A landscape with many peaks, sampled at points; each row gives a point and its height.
From any point a climber steps to the highest of the 2 points nearest to it. It stops when none of these is higher. Distance is the straight distance between rows; heights are no part of it.
Pinuf: [101 138 116 165  96  97 140  83 127 158  92 126 139 109 107 155 164 164
 124 143 200]  (h 2.28)
ditoz: [135 180 144 162 136 148 121 131 183 130 134 121 132 122 126  91  60 125
 130 134  50]  (h 5.02)
dedir: [158 149  80  95 102 140 126 173  70 113 154 108 133 146 125 113 118 104
  67  64 141]  (h 5.13)
sov: [148 147 117  97 146 146 115 173 165 116 145 128 128 223 163 131 134 105
 133  75  67]  (h 0.38)
fem: [145 128 123 174 150 107 131 149 132 147 114 164 134 198  65 111 106  77
 180 104  87]  (h 1.00)
kel: [119 106 175 161 171 163 101 130  74 161 121 152 134  88 110 104 107 105
 114 139 190]  (h 1.95)
vapo: [145 109 144 112 169 179 103 126  94 100 180 134  91  83 141 121  76 118
  72 143 136]  (h 2.31)
ref: [121 100 122 158 139 134 118  90  94 111 139 171 130 115 116  91  87 152
  73 168 172]  (h 4.28)
munag: [ 84  65  97 102 158 167 129 120 116 140 137 149  82 107  82 143 118 155
 129 178 165]  (h 4.94)
giris: [119 126 154 174  99  89 150  95 164 132  98 142 140 150 109 126 162 143
 177 146  98]  (h 1.52)
Taber: [163 186  64 127  74  84 145 175 145 159 145 122 149 189 131 129 107 113
 130  82  98]  (h 2.14)
nunib: [157 176 167 188 110 113 119  96 137 113 123 124 165 109 126 106  83 104
 142 122  95]  (h 5.12)
Doki: [145 119 119  84  91  96 128 137 122  62 139 162 158 200 181 123 142 134
 155 146  62]  (h 2.59)
bodan: [135 115 114 112 122 124 154 152 150 129 159 133  86 117 108 155 108 127
 146 138  86]  (h 5.09)
mut: [ 97 149 127 149 117 143 114  89 139 137 117 120 153  80 166 102 111 187
  51 166 176]  (h 4.50)
Leve: [168 158 106  91  70 118 142 144 113  75 158 116 168 123 180 111 121 125
 116 117  82]  (h 2.78)
vulof: [157 154 148 118 104 132 139 132 157  82 150 103 150 123 169 106 129 123
 150 133  59]  (h 3.22)
Mav: [145 129 117 121 147 158 114 133  93  84 161 134 121 111 123  99  61 104
  77 122 103]  (h 1.82)
fupu: [128 126 201 180 161 150  78  97  75 134 127 159 143  96 155  87  85 115
  95 156 179]  (h 2.39)
razu: [151  86 137  93 185 148 124 129 112 104 161 125 107  47 155 128 115 138
  95 166 167]  (h 2.84)
Vulu: [139 123 104 113  80 112 144 178  85 114 112 132 191 156 114  95 172 103
 159  91 118]  (h 2.87)
Bulo: [102 106 162 131 143 118 108  85 111 161 140 139  71 110 129 186 125 146
 141 169 194]  (h 2.13)
dit: [112 134 141 121 151 173  87 127 111 163 147 123  90 129 127 155 110  91
  95 109 176]  (h 1.23)
Gomit: [128 158 122 142 110 150 128 140 138 165 149  95 111  68 101 142  86 117
 130 129 128]  (h 2.73)
Gisok: [114  86  92  84 139 101 157 133 119 135  87  97 137  78 115 146 186 163
 174 140 175]  (h 4.82)
Pov: [123 134 135 123 113 107 132  85 137 110 126 122 138  76 174 130 143 177
  81 152 161]  (h 5.03)
Girum: [112 124 111 129 110  98 124  88 150 142 119 156 101 184 134 176 154 113
 111 115 163]  (h 3.99)
Zom: [ 96 119 116 119 133 153 143 144 160 153 108 126 115 167 107 143 144 118
 135 116 107]  (h 2.15)
gimi: [126 152 161 161 132 119 127 108 186 148 135 124 105 126 122 128  99 131
 146 152  73]  (h 4.25)
Rupo: [ 97  65  88  86 129 115 157 134 115 105 106 160 129 138 136 125 171 168
 115 159 143]  (h 5.15)
Zole: [ 99 158 133 144 103 125 130 107 174 158  97  98 126 102 125 141 145 154
 126 135 133]  (h 2.88)
muruk: [141 120  79  77 113 134 137 150  97 100 151 123 138 119 155 126 123 131
  74 109 130]  (h 6.30)
Gafet: [148 132 177 156 160 125 108 122 138 139 109 147 127 188 115 144 159  62
 173  82 118]  (h 4.72)
Zis: [176 143 118 111 139 143 104 163  82  99 152 104 126 168 140 127 137  85
  89  37 140]  (h 4.27)
lokal: [119 150  78  84 101 122 139 131 144 139 132  56 122  44 125 160 118 163
 137 129 149]  (h 6.40)
Nuto: [104 116 112 126 143 161 130 134 125 119  80 132 173 120 143  78 159 129
  87 125 148]  (h 4.30)
vemu: [108 104 120 126 162 174 103 127  97 156 138 128 113  90 106 129 112 117
 103 142 207]  (h 1.57)
susi: [188 158 152 162  95  73 138  97 118  92 153 126 146 111 136 137 112  98
 153 112 110]  (h 4.31)
goniv: [102 137 145 117 138 152 121 132 145 160 106 106 120 110 120 154 158 110
 142 111 144]  (h 2.51)
lom: [122 115 168 142 166 144  93 109 106 116 104 160 132 182 122 118 151  74
 118 100 139]  (h 5.94)
padov: [143 129 137 172 104  87 144  68 110 113 123 157 139 106 117 134 121 149
 120 151 154]  (h 3.23)
Piviz: [144 133 138 125 164 153  89 122 119 128 162 143  90 180 130 152  93  82
  92  91 133]  (h 0.89)
Mipo: [140 129 141 105 171 155  87 131 152 114 137 135 102 218 164 145 131  88
  95  80 105]  (h 0.62)
beb: [122  65 137  91 203 125 128 144 151 131  98  90 137  52 142 126 164 176
 153 177 194]  (h 3.73)
pavud: [133  97 103 111 141 153 129 156  67  79 150 162 115 159  89  93  74 114
 107 121  84]  (h 1.61)
mufu: [130 147 101  91 133 185 135 173 119 112 137  81 160  71 164  89 127 128
  63 105 116]  (h 3.86)
Mevos: [ 98 146 189 194 124 101  98  67 129 159 118 156 121 147 132 156 108 156
 125 168 158]  (h 3.16)
Non: [115 106  80  65 116 136 148 196 125 118  90 103 191 107 169  84 186 160
 122 130 145]  (h 5.14)
fibar: [143 127 135 156 103  70 158  89 136 140 136 144  94 112 103 168 126 133
 153 145 139]  (h 2.86)
Banu: [120 124 105 103 109 108 165 140 135 134 112  81 120  49 108 151 149 158
 177 140 124]  (h 5.56)
fure: [154 139 113 127 126 128 124 158  96 132 120 113 131 175 106 139 162  72
 131  39 152]  (h 3.58)
kodi: [133 148 122 112 131 168 132 158 128 127 143  86 136  82 131 129 110 109
 108  96 103]  (h 3.25)
dod: [ 93 110 106  90  79 111 162 150 157 115 124 137 124 156 132 133 162 167
 164 163  66]  (h 1.99)
toti: [147 137 149 119 182 133 111 152 166 191 160 127  60 167 134 183 136  95
 147 100 127]  (h 6.24)
mefa: [130 116 106 102 109 123 141 167  99 127 102 122 158 174 124 136 204  86
 150  67 144]  (h 3.11)
Ferep: [100  88 116  93 141 138 149 127 140 123 136 126  80  98 111 157 126 157
 138 167 111]  (h 6.13)
Mas: [166 158 170 157 180 114 115 139 166 180 136 140  99 182 130 156 130  78
 162  96 113]  (h 5.06)
Godu: [112 156 143 163 114 108 106  69 159 148 115 143 117 170 134 148 119 132
 104 133 140]  (h 3.55)
kezab: [168 167 146 158 132 134 119 138 136  91 140 126 156 140 126  91  73  95
 150 100  62]  (h 6.43)
dozun: [105  97 104  90 142 160 128 158 112  91 107 145 157 157 143  80 152 130
 109 127  93]  (h 3.56)
Lag: [122 128 125 111 113 144 150 172 148 131 116 104 135 143 120 129 169 115
 173 112  82]  (h 1.83)
tep: [ 99 116 189 173 136 123 107  79 109 157 138 136  86  77 132 157 106 189
 132 196 179]  (h 2.45)
siso: [127 136 174 205 128  93 127  81 135 142  93 164 148 168  85 127 132 117
 174 129 126]  (h 1.28)
velut: [124 158 106 121  83 100 146 102 151 119 131  85 128  47 149 136 119 174
 107 152 134]  (h 5.63)
Bopob: [174 156 143 167  74  82 145  81 125  74 121 133 190 130 166 103 145 123
 145 119 122]  (h 3.76)
rut: [126  80 161 134 181 155 117 100  98  82 140 182 106 138 111 106  87 110
 121 155 106]  (h 2.77)
dar: [169 145 131 155 134 129 132 190 124 147 123 131 153 200  84 105 132  73
 193  64  75]  (h 0.70)
nuf: [157 117 139 108 167 115 145 159 163 156 178 125  57 136 110 183 125 110
 170 115  92]  (h 5.04)
tuk: [ 99  61 140 132 176 148 128 104 106 134 143 160  93  86 100 125 119 179
 126 208 177]  (h 4.12)
sof: [158 141 161 147 104  94 154 114 168  99 151 118 113 104 142 118 113 134
 174 155  54]  (h 3.68)
nute: [161 158 130 130 153 156 109 195 145 126 129 120 156 226 125  88 116  98
 167  64  61]  (h 0.45)
Tave: [ 76 138 104  94 121 136 121 109 177 167 106  86  92 109 137 173 153 169
 116 140 160]  (h 3.20)
borod: [107  89  88 113 113 100 145  99 114 119 106 166 116 156 121 152 165 142
 113 140 181]  (h 4.51)
tar: [122 100 136 124  89  88 174 130 142 115 115 139 125 133 107 136 178 155
 198 158  79]  (h 1.76)
Kalil: [111  62 157 136 169 130 146  97 113  97 128 168 111 112 108 123 129 156
 133 183 118]  (h 3.44)
nulu: [152 183  81 110  64 117 138 158 133 117 153 100 160 137 155 125 115 118
 108  86 101]  (h 2.46)
kituv: [108 167 144 194 111 133  94 104 123 179  89 142 155 165  97 124 121  86
 123  97 172]  (h 1.72)
vamif: [ 93 142 137 186 113 126 124 106 122 179  69 130 170 121  86 122 158 129
 127 118 181]  (h 2.02)
Zal: [115  83  73  71 127 123 158 163 124 103 110 128 152  95 152  97 151 179
  96 159 151]  (h 5.97)
povam: [164 180  86 114 118  98 149 189 165 181 150 130 141 211 135 116 140 118
 177  91  69]  (h 1.86)
situ: [133 109 131 112 165 159  98 124  92  82 124 150 128 176 145  92 127  92
  72 102 151]  (h 4.63)
Fof: [153 146 116 150  80 100 145 127 118 109 106 124 183 137 131  99 140 107
 147 106 113]  (h 3.33)
Lume: [114 142 110 170 123 138 119 138 122 168 106 153 129 186  59 123 109  79
 138  99 136]  (h 1.36)
kamaz: [119 121 132 175 107 107 135  70 103 124 155 156 114  81 100 132  90 175
 100 186 161]  (h 3.64)
ketiz: [134  76 142 113 181 150 126 146  91  81 139 169 108 170  95 114 113  92
 136 115  88]  (h 2.16)
rusa: [135 122 120  86 106 130 121 153 107  73 118 145 181 190 176  92 162 119
 130 115  88]  (h 2.98)
Ledag: [103  80 124  88 179 144 147 142 135 135  96  94 123  62 111 124 175 159
 172 153 147]  (h 4.23)
riri: [ 82 154 152 103 128 151  99 111 168 184 119  72  93  69 149 165 112 168
 119 166 157]  (h 3.57)
Vaku: [118 117  86 119 127 147 123 124 106 111 125 136 139 104 136  97 110 135
  65 135 161]  (h 5.18)
Nakod: [108 132 202 181 142 127 100  73 104 139 133 145 119  99 163 133  91 152
 104 172 158]  (h 2.79)
gup: [ 79 168 156 153 110 144  95  86 153 166 127 104 112  84 168 140 110 192
  88 171 161]  (h 4.04)
ruf: [118 144  96  87 104 156 147 170 140 110 113  82 185  88 168  88 168 148
 112 118 106]  (h 4.53)
Rete: [144  84 153  82 190 109 129 124 119 107 137  90 105  19 156 141 140 164
 144 171 171]  (h 3.29)
dor: [106 141 130 185  95  92 143  84 144 171 118 133 104 121  70 171 128 178
 145 160 168]  (h 2.53)
kulo: [163 157 119 127  88 110 150 166 156 139 135 105 155 174 144 126 158  98
 181  96  78]  (h 1.60)
pife: [138 156 109 136 110 123 119 130 118 180 172 105  83  82  97 179  71 110
 125 123 174]  (h 2.34)
Kupe: [130 130 106  84  94 108 144 163 153 103 149 139 129 178 155 132 131 139
 148 136  50]  (h 2.26)

Call two points neighbours if one is among the 2 nearest of the other. Go from one point of each pair to the other, from neighbour to neighbour, staying as high as possible. Name the lowest point that can't be avoided.
lom, Ferep: Gafet
muruk, kezab: Vulu
muruk, toti: kulo
lokal, Ferep: pavud
toti, Ferep: nuf

Two climbers start at each pair of points below. Name the first point that both come to, or write none.
Kupe, Taber: none
kulo, giris: none
tep, pife: Zal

# Required work
Using only the listing above, restate exactly the lines from the line containing "153 112 110]" through the line containing "kodi: [133 148", both included.

# Exercise result
 153 112 110]  (h 4.31)
goniv: [102 137 145 117 138 152 121 132 145 160 106 106 120 110 120 154 158 110
 142 111 144]  (h 2.51)
lom: [122 115 168 142 166 144  93 109 106 116 104 160 132 182 122 118 151  74
 118 100 139]  (h 5.94)
padov: [143 129 137 172 104  87 144  68 110 113 123 157 139 106 117 134 121 149
 120 151 154]  (h 3.23)
Piviz: [144 133 138 125 164 153  89 122 119 128 162 143  90 180 130 152  93  82
  92  91 133]  (h 0.89)
Mipo: [140 129 141 105 171 155  87 131 152 114 137 135 102 218 164 145 131  88
  95  80 105]  (h 0.62)
beb: [122  65 137  91 203 125 128 144 151 131  98  90 137  52 142 126 164 176
 153 177 194]  (h 3.73)
pavud: [133  97 103 111 141 153 129 156  67  79 150 162 115 159  89  93  74 114
 107 121  84]  (h 1.61)
mufu: [130 147 101  91 133 185 135 173 119 112 137  81 160  71 164  89 127 128
  63 105 116]  (h 3.86)
Mevos: [ 98 146 189 194 124 101  98  67 129 159 118 156 121 147 132 156 108 156
 125 168 158]  (h 3.16)
Non: [115 106  80  65 116 136 148 196 125 118  90 103 191 107 169  84 186 160
 122 130 145]  (h 5.14)
fibar: [143 127 135 156 103  70 158  89 136 140 136 144  94 112 103 168 126 133
 153 145 139]  (h 2.86)
Banu: [120 124 105 103 109 108 165 140 135 134 112  81 120  49 108 151 149 158
 177 140 124]  (h 5.56)
fure: [154 139 113 127 126 128 124 158  96 132 120 113 131 175 106 139 162  72
 131  39 152]  (h 3.58)
kodi: [133 148 122 112 131 168 132 158 128 127 143  86 136  82 131 129 110 109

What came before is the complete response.